┌────────
Each row is a point on one of a few hidden curves, and its group is its curve. There are 2 groups. The rows also spread widely along one direction, which tells nothing about the groups. The first row asked about is in group 0, and each new group gets the next number.
The rows in order, each followed by its group:
[  76  -27   66  -39    9    8    5  119  -76 -127   31  -58] ~ 0
[-47  38 -54  54 -36 -51   7 -70  62  96 -26  44] ~ 0
[  43  -11   12  -32  -28  -15    9   66  -41 -111   21  -36] ~ 0
[  57  -36   19  -60  -36    3    9   78  -56 -127   37  -43] ~ 0
[ -3 -29 -15   5  14 -10  13  -8 -43 -21 -12   3] ~ 1
[-54 -12 -46  57  24 -14  19 -78  20 110 -32  44] ~ 1
[-42 -14 -41  43  21 -24  13 -68   6  72 -27  37] ~ 1
[ 23  -4  15   9  -6 -22  11  36 -15 -33  -3  -6] ~ 0
[  63  -16   59   -3   18   -1    6  100  -52 -108   20  -26] ~ 0
[-18  22 -14 -13  26  24 -42 -35  31  40  18  23] ~ 1
[-45  49 -26  13  10   3 -39 -70  75 125 -16  40] ~ 1
[  47  -20   30  -29  -24   -3   16   74  -49 -126   21  -41] ~ 0
[-48  41 -10  15 -19 -20  -7 -54  71 127 -60  27] ~ 1
[-46  37 -42  27  38  18 -37 -87  60 122   5  53] ~ 1
[ 10   7 -16   3 -34 -27   3  -4  13 -30  10  -3] ~ 0
[ 49  -8  47   3   9  -7   0  72 -43 -84  10 -23] ~ 0
[-20  -1   5   3  20  56  13 -38  11  55   5   0] ~ 1
[-17  25 -14  52  -3 -37   3 -29  43  64 -26  33] ~ 0
[  26  -64   24  -39   30   56   19   41  -82 -108   33  -35] ~ 1
[  36  -24   17  -85   26   58  -46   54  -50 -111   59  -33] ~ 1
[-37  28 -51  36 -36 -46  -1 -60  55  66 -14  37] ~ 0
[ -1  26   8  50   1 -28   9  -2  24  31 -19  17] ~ 0
[ 22  -7 -17 -12 -40 -19   5  18  -3 -65  15  -9] ~ 0
[ 16  34  26  50  19 -27   4  19   8  23 -13  16] ~ 0
[-18 -42 -11  10  25   9  26 -23 -33   3  -6   4] ~ 1
[-57  51 -16  14 -18 -26  -5 -62  76 127 -58  28] ~ 1
[ -7  23   9 -38  -1  13 -28   1  19  18  -1 -10] ~ 1
[-14  -2   6  -1   4  37   7 -17  12  48  -7  -6] ~ 1
[ 19 -53  24 -34  31  68  19  23 -60 -60  40 -27] ~ 1
[-39  42 -15   0   1  -4 -34 -50  64 108 -25  30] ~ 1
[ 21   1  33 -80 -12  22 -17  56 -14 -65  13 -34] ~ 1
[  46  -40   60  -92  -20   48    5   93  -52 -127   21  -77] ~ 1
[-15 -10 -31  22  17 -22  -9 -22 -14  10 -11  15] ~ 1
[  29  -53   13  -38    8    5   -9   46  -74 -127   23  -32] ~ 1
[ -8  17 -11  34 -17 -31   5  -4  14  18  -9  11] ~ 0
[-42  -1  -6  26  25  48   8 -62  28  98   0  22] ~ 1
[-17  11 -14  -6  44  28 -43 -38  17  39  27  20] ~ 1
[-12 -32   1   3  32  49  17 -16 -37   5  12  -5] ~ 1
[-14  39  -5  68   1 -45   4 -18  41  84 -30  37] ~ 0
[ -1  27  12  52  15 -29   1   4  21  51 -18  29] ~ 0
[-45  54  -8  15 -18 -21 -10 -65  80 127 -59  25] ~ 1
[  40  -24   31  -86   13   46  -39   61  -37 -111   52  -46] ~ 1
[ -3   6  16 -26 -24   7   5  12  17  24 -22 -23] ~ 1
[  4  13   9 -42 -20   2 -17  13  11  12 -18 -23] ~ 1
[ 36   1  22   5  -9  -8  15  46 -23 -58   6 -10] ~ 0
[  8  13  10  44   7 -24   8  15   5  22 -15  15] ~ 0
[ 14 -11  38 -61 -15  26   4  44 -20 -50  -9 -45] ~ 1
[-37  40 -63  48 -37 -49   2 -70  68  88 -16  38] ~ 0
[  55  -33   22  -57  -37   -2    9   86  -64 -127   45  -49] ~ 0
[  60  -26   43  -32  -10   -4   -1   89  -64 -127   21  -45] ~ 0
[ 53 -15  54  -4  20   0   6  87 -49 -99   7 -28] ~ 0
[  61  -34   29  -52  -21   -4   12   94  -64 -127   39  -47] ~ 0
[  62  -27   25  -56  -35   -6    1   90  -63 -127   36  -52] ~ 0
[ 17  17  19  39   6 -32   1  25   3   7 -16  12] ~ 0
[-14  32 -18  53 -16 -38   8 -34  41  64 -18  28] ~ 0
[-53   9 -49  65  11 -40   4 -86  23 107 -44  53] ~ 1
[ 16  -4  -8  -9 -28 -25   7  15  -3 -43  10 -15] ~ 0
[  25  -47    5  -35    6   -3    4   39  -74 -103   12  -28] ~ 1
[-39  15 -46  48   9 -32 -15 -78  40  92 -16  51] ~ 1
[-10  14  -6 -36  17  30 -45 -16  15  15  22   4] ~ 1
[-19  14   8  -9  -2  23  12 -18  26  55 -13  -2] ~ 1
[-15  22 -50  20 -43 -43   1 -43  48  34  -4  29] ~ 0
[-44  -9 -20  41  35  37  21 -76  18 100  -3  31] ~ 1
[-39  -2 -19  33  33  49  10 -67  26  94   4  26] ~ 1
[ 14 -67  13 -26  24  43  20  31 -65 -74  19 -33] ~ 1
[-40  42  -6  -9 -23 -16  -4 -40  63 103 -46   8] ~ 1
[  37  -20   -8  -50  -34  -10   -7   53  -28 -127   34  -34] ~ 0
[-27 -24 -25  33  21 -10  23 -43 -10  38 -20  19] ~ 1
[ 30 -36  42 -66  -3  56  13  57 -50 -81  26 -52] ~ 1
[-17   4   3   0  12  44   8 -24  19  56   4   6] ~ 1
[-35  13 -38  39   6 -18 -19 -65  26  68  -3  42] ~ 1
[-24  -5 -13  19  32  57  17 -50  14  73  10  10] ~ 1
[-28  29 -46  43 -32 -43   3 -53  53  60  -8  36] ~ 0
[ -2  36   6  65  16 -40   5 -16  44  81 -25  31] ~ 0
└────────
WHAT TO WORK ON: Your reply should be all of the data, returned exactly.

RESULT FOR THIS EXERCISE:
Each row is a point on one of a few hidden curves, and its group is its curve. There are 2 groups. The rows also spread widely along one direction, which tells nothing about the groups. The first row asked about is in group 0, and each new group gets the next number.
The rows in order, each followed by its group:
[  76  -27   66  -39    9    8    5  119  -76 -127   31  -58] ~ 0
[-47  38 -54  54 -36 -51   7 -70  62  96 -26  44] ~ 0
[  43  -11   12  -32  -28  -15    9   66  -41 -111   21  -36] ~ 0
[  57  -36   19  -60  -36    3    9   78  -56 -127   37  -43] ~ 0
[ -3 -29 -15   5  14 -10  13  -8 -43 -21 -12   3] ~ 1
[-54 -12 -46  57  24 -14  19 -78  20 110 -32  44] ~ 1
[-42 -14 -41  43  21 -24  13 -68   6  72 -27  37] ~ 1
[ 23  -4  15   9  -6 -22  11  36 -15 -33  -3  -6] ~ 0
[  63  -16   59   -3   18   -1    6  100  -52 -108   20  -26] ~ 0
[-18  22 -14 -13  26  24 -42 -35  31  40  18  23] ~ 1
[-45  49 -26  13  10   3 -39 -70  75 125 -16  40] ~ 1
[  47  -20   30  -29  -24   -3   16   74  -49 -126   21  -41] ~ 0
[-48  41 -10  15 -19 -20  -7 -54  71 127 -60  27] ~ 1
[-46  37 -42  27  38  18 -37 -87  60 122   5  53] ~ 1
[ 10   7 -16   3 -34 -27   3  -4  13 -30  10  -3] ~ 0
[ 49  -8  47   3   9  -7   0  72 -43 -84  10 -23] ~ 0
[-20  -1   5   3  20  56  13 -38  11  55   5   0] ~ 1
[-17  25 -14  52  -3 -37   3 -29  43  64 -26  33] ~ 0
[  26  -64   24  -39   30   56   19   41  -82 -108   33  -35] ~ 1
[  36  -24   17  -85   26   58  -46   54  -50 -111   59  -33] ~ 1
[-37  28 -51  36 -36 -46  -1 -60  55  66 -14  37] ~ 0
[ -1  26   8  50   1 -28   9  -2  24  31 -19  17] ~ 0
[ 22  -7 -17 -12 -40 -19   5  18  -3 -65  15  -9] ~ 0
[ 16  34  26  50  19 -27   4  19   8  23 -13  16] ~ 0
[-18 -42 -11  10  25   9  26 -23 -33   3  -6   4] ~ 1
[-57  51 -16  14 -18 -26  -5 -62  76 127 -58  28] ~ 1
[ -7  23   9 -38  -1  13 -28   1  19  18  -1 -10] ~ 1
[-14  -2   6  -1   4  37   7 -17  12  48  -7  -6] ~ 1
[ 19 -53  24 -34  31  68  19  23 -60 -60  40 -27] ~ 1
[-39  42 -15   0   1  -4 -34 -50  64 108 -25  30] ~ 1
[ 21   1  33 -80 -12  22 -17  56 -14 -65  13 -34] ~ 1
[  46  -40   60  -92  -20   48    5   93  -52 -127   21  -77] ~ 1
[-15 -10 -31  22  17 -22  -9 -22 -14  10 -11  15] ~ 1
[  29  -53   13  -38    8    5   -9   46  -74 -127   23  -32] ~ 1
[ -8  17 -11  34 -17 -31   5  -4  14  18  -9  11] ~ 0
[-42  -1  -6  26  25  48   8 -62  28  98   0  22] ~ 1
[-17  11 -14  -6  44  28 -43 -38  17  39  27  20] ~ 1
[-12 -32   1   3  32  49  17 -16 -37   5  12  -5] ~ 1
[-14  39  -5  68   1 -45   4 -18  41  84 -30  37] ~ 0
[ -1  27  12  52  15 -29   1   4  21  51 -18  29] ~ 0
[-45  54  -8  15 -18 -21 -10 -65  80 127 -59  25] ~ 1
[  40  -24   31  -86   13   46  -39   61  -37 -111   52  -46] ~ 1
[ -3   6  16 -26 -24   7   5  12  17  24 -22 -23] ~ 1
[  4  13   9 -42 -20   2 -17  13  11  12 -18 -23] ~ 1
[ 36   1  22   5  -9  -8  15  46 -23 -58   6 -10] ~ 0
[  8  13  10  44   7 -24   8  15   5  22 -15  15] ~ 0
[ 14 -11  38 -61 -15  26   4  44 -20 -50  -9 -45] ~ 1
[-37  40 -63  48 -37 -49   2 -70  68  88 -16  38] ~ 0
[  55  -33   22  -57  -37   -2    9   86  -64 -127   45  -49] ~ 0
[  60  -26   43  -32  -10   -4   -1   89  -64 -127   21  -45] ~ 0
[ 53 -15  54  -4  20   0   6  87 -49 -99   7 -28] ~ 0
[  61  -34   29  -52  -21   -4   12   94  -64 -127   39  -47] ~ 0
[  62  -27   25  -56  -35   -6    1   90  -63 -127   36  -52] ~ 0
[ 17  17  19  39   6 -32   1  25   3   7 -16  12] ~ 0
[-14  32 -18  53 -16 -38   8 -34  41  64 -18  28] ~ 0
[-53   9 -49  65  11 -40   4 -86  23 107 -44  53] ~ 1
[ 16  -4  -8  -9 -28 -25   7  15  -3 -43  10 -15] ~ 0
[  25  -47    5  -35    6   -3    4   39  -74 -103   12  -28] ~ 1
[-39  15 -46  48   9 -32 -15 -78  40  92 -16  51] ~ 1
[-10  14  -6 -36  17  30 -45 -16  15  15  22   4] ~ 1
[-19  14   8  -9  -2  23  12 -18  26  55 -13  -2] ~ 1
[-15  22 -50  20 -43 -43   1 -43  48  34  -4  29] ~ 0
[-44  -9 -20  41  35  37  21 -76  18 100  -3  31] ~ 1
[-39  -2 -19  33  33  49  10 -67  26  94   4  26] ~ 1
[ 14 -67  13 -26  24  43  20  31 -65 -74  19 -33] ~ 1
[-40  42  -6  -9 -23 -16  -4 -40  63 103 -46   8] ~ 1
[  37  -20   -8  -50  -34  -10   -7   53  -28 -127   34  -34] ~ 0
[-27 -24 -25  33  21 -10  23 -43 -10  38 -20  19] ~ 1
[ 30 -36  42 -66  -3  56  13  57 -50 -81  26 -52] ~ 1
[-17   4   3   0  12  44   8 -24  19  56   4   6] ~ 1
[-35  13 -38  39   6 -18 -19 -65  26  68  -3  42] ~ 1
[-24  -5 -13  19  32  57  17 -50  14  73  10  10] ~ 1
[-28  29 -46  43 -32 -43   3 -53  53  60  -8  36] ~ 0
[ -2  36   6  65  16 -40   5 -16  44  81 -25  31] ~ 0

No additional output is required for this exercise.